## SUPPLIED INFORMATION
In the data rows, the value 128 means zero.
Some points:
[160 161 205  43 173 101 206 173  65 147 149 107 181 107 100  94 186 156
 199 103  93 105  79]
[141 161 115  77 173 166 180 173  65  75 149 107 186 111 100 107 197 156
 187 103  93 161  58]
[170 161 115  59 105 166 173 173 144 147 149 107 164 159 100  67 154  92
 155 103  93 105  68]
[255 161 115  69 105 166 166 173 144 147 149 176 160 173 100  86 143  92
 156 103  93  95  81]
[188 161 115  70 173 166 172 173  65 147 149 107 164 151 100  71 166  92
 174 103  93 112  72]
[155 161 115  90 173 101 194 173 144  75 149 107 177 124 100 185 226 156
 186 103  93 154  81]
[146 161 115  63 105 166 174 173  65  75 149 107 166 145 100 103 165  92
 151 103  93  95  76]
[156 161 115  59 105 166 173 173  65 147 149 107 159 148 100  93 171  92
 170 103 158  98  77]
[176 161 115  57 173 166 172 173  65  75 149 176 176 129 100 106 173  92
 169 103  93  83  78]
[183 161 205  53 173 166 190 173  65 147 149 176 183 116 100 107 176  92
 172 103  93 127  61]
[187 161 115  79 173 101 181 173  65  75 149 107 190 141 100 121 194 156
 188 103  93 129  91]
[135 161 115 126 105 101 171 173 144  75 149 176 177 146 100  95 159 156
 153 103  93  79 115]
[107 161 115  76 173 166 152 173 144 147 149 107 106  46 165 173 153  92
 141 103 158 186  65]
[ 90  97 115  82 173 166 129 173 144 147 149 107 115  92 100 168 155  92
 141 103  93 147 116]
[ 58  97 115 124 173 166 113 173 144 147 149 107  95  69 100 196 152  92
 119 103 158 193 105]
[ 39  97 115 132 173 166 130 173  65 147  79 107  94   0 165 255 157  92
 140 103  93 255  83]
[ 47  97 115 131 173 101 100 105 144 147  79 107  93  80 165 223 129 156
 129 103 158 201 122]
[ 94  97 115 183 105 101 101 105 144  75 149 176  99 120 165 151  89 156
  91 169 158 178 141]
[114  97 115 158 105 166  96 105 144 147  79 176  96 105 165 147  90 156
  90 169 158 145 143]
[140  97 115 150 105 101 112 105 144 147  79 107 100 125 165 128 105 156
  93 103 158 149 144]
[107  97 115 185 105 101 101 105 144  75  79 107 104 134 165 146 122 156
  88 169 158 136 152]
[105  97 115 160 173 166 103 105 144 147  79 107 114  98 165 156 115 156
  93 169 158 180 136]
[ 88  97 115 117 105 101 112 105 144 147  79 107 106 109 165 204 146 156
 138 103  93 140 155]
[147  97 115 137 105 101 106 105 144 147  79 176 111 116 165 138 117 156
 106 169 158 142 147]
[151  97 115 158 173 101  95 105 144 147  79 107  99 107 165 174 105 156
  99 169 158 139 148]
[119  97 115 167 173 101 106 105 144 147  79 176 111 143 165 125 100 156
 101 169 158 117 144]
[115  97 115 182 105 101 105 173 144  75  79 176 122 141 100 130  97 156
 116 169 158 128 155]
[ 98  97 115 149 105 166  82 105 144 147 149 107  87 140 165 112  79  92
  98 169 158 125 151]
[136  97 115 151 105 166  86 105 144 147 149 107  92 145 165 101  89  92
  93 169 158 196 155]
[100  97 115 149 105 166  97 105 144 147 149 107  97 137 165  95  85  92
 115 103 158 127 181]
[ 97  97 115 144 105 166  99 105 144 147 149 107 103 123 165 113 102  92
  99 103 158 143 144]
[183 161 115 122 105 166 129 105 144 147 149 107 133 191 100  99 105 156
 115 103 158  93 131]
[136 161 115 117 105 166 127 105 144 147 149 176 129 172 100  98 122 156
 116 103  93 104 145]
[147 161 115 135 105 166 126 105 144 147 149 107 132 177 100  71 108 156
 127 169  93  83 130]
[148 161 115 135 105 166 146 105 144 147 149 107 138 161 165  97 115 156
 125 169  93 101 138]
[142 161 115 123 105 166 133 105 144 147 149 107 153 163 100 114 119 156
 145 169  93 101 128]
[142 161 115 102 173 101 148 105 144 147 149 107 150 168 165  97 142 156
 150 103  93  94 154]
[131 161 115 114 173 166 138 105 144 147 149 107 147 170 165  98 154 156
 155 103  93 121 137]
[146 161 115 110 173 101 154 105 144 147 149 107 154 168 165 135 153 156
 219 103  93  98 145]
[136 161 115 118 173 101 141 105 144 147 149 107 146 138 165 132 142 156
 151 103  93 103 136]
[157 161 205 111 173 101 148 105 144  75  79 176 142 150 100 126 142 156
 156 103  93 105 155]
[ 94  97 115 137 173 101 133 105 144 147  79 107 130 163 165 136 143 156
 131 103  93 110 157]
[ 93  97 115 160 105 101  99 105 144 147 149 107 102 117 165 133 114 156
 107 103  93 196 172]
[ 98  97 115 161 105 101  98 105 144 147 149 176 101 115 165 142 111  92
  97 169 158 152 156]
[ 93  97 115 160 105 101  96 105 144 147 149 176  92 128 165 133  91  92
  88 169 158 114 158]
[ 93  97 115 182 105 166 100 105 144 147  79 107  99 114 165 146  99  92
  94 169 158 201 159]
[142  97 115 155 105 101 111 105 144 147 149 107 126 142 165 103 114 156
 115 169  93  91 152]
[148 161 115 137 105 101 118 105 144 147  79 107 127 156 165 146 123 156
 118 169 158 106 146]
[162 161 115 139 105 101 115 105 144 147 149 107 133 159 100 140 110 156
 117 169  93 105 163]
[112  97 115 128 105 101 123 105 144 147  79 107 134 139 165 116 162 156
 132 103  93 150 157]
[142 161 115 126 105 101 123 105 144 147  79 107 114 163 165 123 122 156
 118 103  93  99 152]
[113  97 115 122 173 101 126 105 144 147  79 107 116 141 165 117 134 156
 128 169  93 114 154]
[ 99 161 115 138 105 101 111 105 144 147 149 176 107 162 165 114 116 156
 114 103  93 137 158]
[ 93  97 115 151 105 101 101 105 144 147  79 107  94 134 165 146 101  92
  90 169 158 165 152]
[125  97 115 162 105 166  95 105 144 147  79 176  97 143 165 137 100 156
  95 169 158 148 161]
[103  97 115 151 105 101  97 105 144 147 149 107 109 112 165 166 104 156
  96 169 158 168 162]
[110  97 115 166 105 101  89 105 144 147  79 107  91 138 165 167 103 156
  86 169 158 162 150]
[149  97 115 145 105 101  95 105 144 147  79 176  94 131 100 151  95 156
  91 169 158 131 137]
[117  97 115 180 105 101  85 105 144 147  79 107  91 129 165 154  89  92
  81 169 158 142 159]
[115  97 115 163 105 101  98 105 144 147 149 107 105 146 100 132  76  92
  96 169 158 105 138]
[128  97 115 177 105 166  94 105 144 147  79 107 108 126 165 127  85 156
  84 169 158 159 143]
[138  97 115 175 105 101 116 105 144  75  79 107 127 204 100  97  94 156
 119 169 158 103 155]
[142 161 115 133 105 101 130 173 144  75 149 176 147 168 100  80 103 156
 132 103  93  85 138]
[141 161 115 124 105 101 123 105 144 147 149 176 131 171 100 100 111  92
 118 103 158  99 143]
[125 161 115 133 105 101 135 105 144 147 149 176 144 150 100 100 120 156
 138 169  93  87 150]
[138 161 115 132 105 101 126 105 144  75 149 107 140 138 100 119 122 156
 134 103  93  90 157]
[114  97 115 167 173 101 123 105 144 147 149 107 130 120 100 113 124 156
 127 103 158 161 135]
[125  97 115 130 105 166 113 105 144 147 149 107 128 130 165 106 115 156
 141 169  93  97 147]
[158 161 115 120 105 101 139 173 144  75 149 107 152 154 100 110 118 156
 144 103  93  99 144]
[131 161 115 115 105 101 130 173  65 147 149 107 143 106 100 124 146  92
 140 169  93 106 120]
[136 161 205  83 173 166 156 173  65 147 149 107 170 107 100 108 169 156
 170 103  93  81 118]
[131  97 115 120 173 101 138 173  65  75 149 107 151  66 100 177 159  92
 134 169  93 159  82]
[140 161 205 111 173 166 144 173  65  75 149 107 140  94 100 103 144  92
 129 103 158 188  82]
[166 161 115 101 173 166 167 173 144  75 149 107 168 119 100 161 152  92
 177 103  93 164  56]
[171 161 205  98 173 101 173 173  65  75 149 176 163 114 100 108 137 156
 148 103  93 148  62]
[183 161 205  68 173 166 216 173  65  75 149 176 211 141 100 133 179 156
 193 103  93 128  69]
[213 161 205  63 173 166 222 173  65  75 149 176 225 123 100 103 208 156
 207 103  93 112  36]
[187 161 205  55 173 166 225 173  65  75 149 176 222 108 100 136 249 156
 212 103  93 133  52]
[200 161 205  57 173 166 237 173  65  75 149 176 232 146 100 107 194 156
 223 103  93 106  26]
[175 161 205  87 173 166 199 173  65  75 149 107 176 100 100 140 152 156
 207 103  93 117  42]
[138 161 115 125 105 166 128 105 144 147 149 107 138 171 100  85  95  92
 111 169 158  92 111]
[134  97 115 122 105 166 124 105 144 147 149 107 108  98 100 134 114  92
 100 103 158 133 114]
[113  97 115 115 105 166 106 105 144 147 149 107 121 101 100 130 121  92
 109 103 158 126 145]
[101  97 115 115 105 166 118 105 144 147 149 107  90  67 100 111 144  92
 138 103 158 132 113]
[ 98  97 115 126 105 166 100 105 144 147 149 107  87  97 165 163 131  92
 104 169 158 124 140]
[ 94  97 115 148 105 166 100 105 144 147 149 107 100 133 100 120 119  92
 107 103 158 104 147]
[100  97 115 197 105 101  99 105 144 147 149 107  98 185 165 115  97  92
  92 103 158 111 146]
[121 161 115 113 105 101 114 105 144 147 149 107 110 174 100  70 109  92
 112 103 158  86 148]
[112 161 115 131 105 101 114 105 144 147 149 107 123 145 100  86 107  92
 122 103  93 105 153]
Along one direction, these points spread out more than along any other. For each point below, how far along it does it lie, from 0 to 9? The average falls between 4 and 5, and the first point above lies past it.
[120  97 115 145 105 166 109 105 144 147 149 107 104 131 165 101 121  92
 103 103 158  97 142] 3
[114 161 115 118 105 101 124 105 144 147 149 107 127 160 100 127 108  92
 122 103  93  76 147] 4
[117  97 115 114 105 166 109 173 144 147 149 107 113 140 100  94  96  92
 106 103 158  96 130] 4
[107  97 115 144 105 166 101 105 144 147 149 107  97 121 165 138  94 156
  95 169 158 119 140] 3
[100  97 115 142 105 101  95 105 144 147 149 107 105 143 165 105  93 156
 104 169 158 141 152] 3
[133  97 115 165 105 101 104 105 144 147  79 107 113 119 165 128 119  92
  99 169 158 149 135] 3
[126  97 115 143 105 101 126 105 144 147  79 176 133 132 100 103 111 156
 123 169 158 146 142] 4
[114  97 115 155 105 101 117 105 144 147 149 107 130 148 165 118 108 156
 120 103 158 113 159] 3
[101 161 115 154 105 101 107 105 144 147  79 176 113 136 165 110 108 156
 112 169 158 124 158] 3
[143  97 115 154 105 101 116 105 144 147  79 176 117 131 100 115 103 156
 114 103 158 116 146] 4
[122  97 115 143 105 101 119 105 144 147  79 107 114 123 165 128 128 156
 122 103  93 135 148] 4
[117  97 115 155 105 101 121 105 144 147 149 107  97 110 165 159  88 156
 100 169 158 140 151] 3
[119  97 115 138 105 101 119 105 144  75  79 107 128 120 100 127  89  92
 111 169 158 112 125] 4
[ 87  97 115 160 105 101  98 105 144 147  79 176 102 122 165 156  86  92
 102 169 158 145 142] 3
[118  97 205 155 105 101 132 173 144  75  79 176 122 117 100 181 125 156
 114 103 158 132 130] 4
[109  97 115 140 173 101 110 105 144 147 149 107  91 107 100 162 120  92
  97 103 158 166 135] 3
[109  97 115 168 105 101  97 173 144 147 149 176  98 110 165 157 113  92
 125 169 158 140 136] 3
[ 95  97 115 144 105 166  91 105 144 147 149 107  71  45 165 189  98  92
  93 103 158 178 117] 3
[ 99  97 115 127 105 101  91 105 144 147 149 107  86  73 165 193 139 156
 108 169 158 150 136] 3
[111  97 115 117 105 166 105 105 144 147 149 107  84  90 165 128 140  92
 109 103 158 140 136] 3
[104  97 115 125 105 166  99 105 144 147 149 107  82  91 165 133 109  92
  96 103 158 149 142] 3
[117  97 115 123 105 166 106 105 144 147 149 107 103 137 100 137 110  92
 117 103 158  86 160] 4
[114 161 115 123 105 166 110 105 144 147 149 176 113 151 100  92 109  92
 104 103 158 115 138] 4
[119 161 115 141 105 166 115 105 144 147 149 107 107 155 100 128  94  92
  96 169 158  93 136] 4
[133 161 115 117 105 166 112 105 144 147 149 107 122 146 100  77 103  92
 111 103 158 105 150] 4
[103 161 115 154 105 166 117 105 144 147 149 107 125 139 100 120 120 156
 122 103  93  88 150] 4
[125  97 115 126 105 101 117 105 144 147 149 107 140 145 100 114 137  92
 125 103 158 117 144] 4
[122 161 115 121 105 101 128 105 144 147 149 107 120 160 100 118 109  92
 109 169 158  94 132] 4
[191 161 115 124 105 101 136 173 144 147 149 176 115 125 100 100 145  92
 117 103 158 126 109] 5
[145  97 115 142 105 101 123 105 144 147 149 107 131 137 100 104 113  92
 125 103 158 127 131] 4
[100 161 115 122 173 101 144 173 144  75 149 107 177 135 100 125 171  92
 130 103  93 145 115] 6
[107 161 205 109 173 101 162 173 144  75 149 176 140 122 100 137 172  92
 159 103  93 139 118] 6
[ 85 161 205 132 173 101 161 173  65  75  79 176 152 101 100 189 193 156
 150 103  93 179 102] 6
[127 161 205 150 173 101 141 173  65  75  79 176 147  99 100 154 153 156
 177 169  93 129 135] 6
[123 161 205 135 173 101 152 173  65  75  79 176 147  72 100 153 147 156
 157 169  93 169 135] 6
[135 161 205 120 173 101 159 173  65  75  79 176 173  81 100 148 152 156
 178 103  93 121  99] 6
[167 161 205 121 173 101 137 173  65  75  79 176 143 139 100 134 138 156
 144 103  93 147 108] 6
[126 161 205 116 173 101 153 173  65  75 149 107 164  72 100 150 160 156
 167 103  93 109 105] 6
[151 161 115 129 173 101 135 173  65  75 149 176 142  99 100 138 132 156
 147 103  93 116 123] 6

## ACTION ITEM
Copy out every line of the records that the string "points" appears in.

## RESPONSE BELOW
Some points:
Along one direction, these points spread out more than along any other. For each point below, how far along it does it lie, from 0 to 9? The average falls between 4 and 5, and the first point above lies past it.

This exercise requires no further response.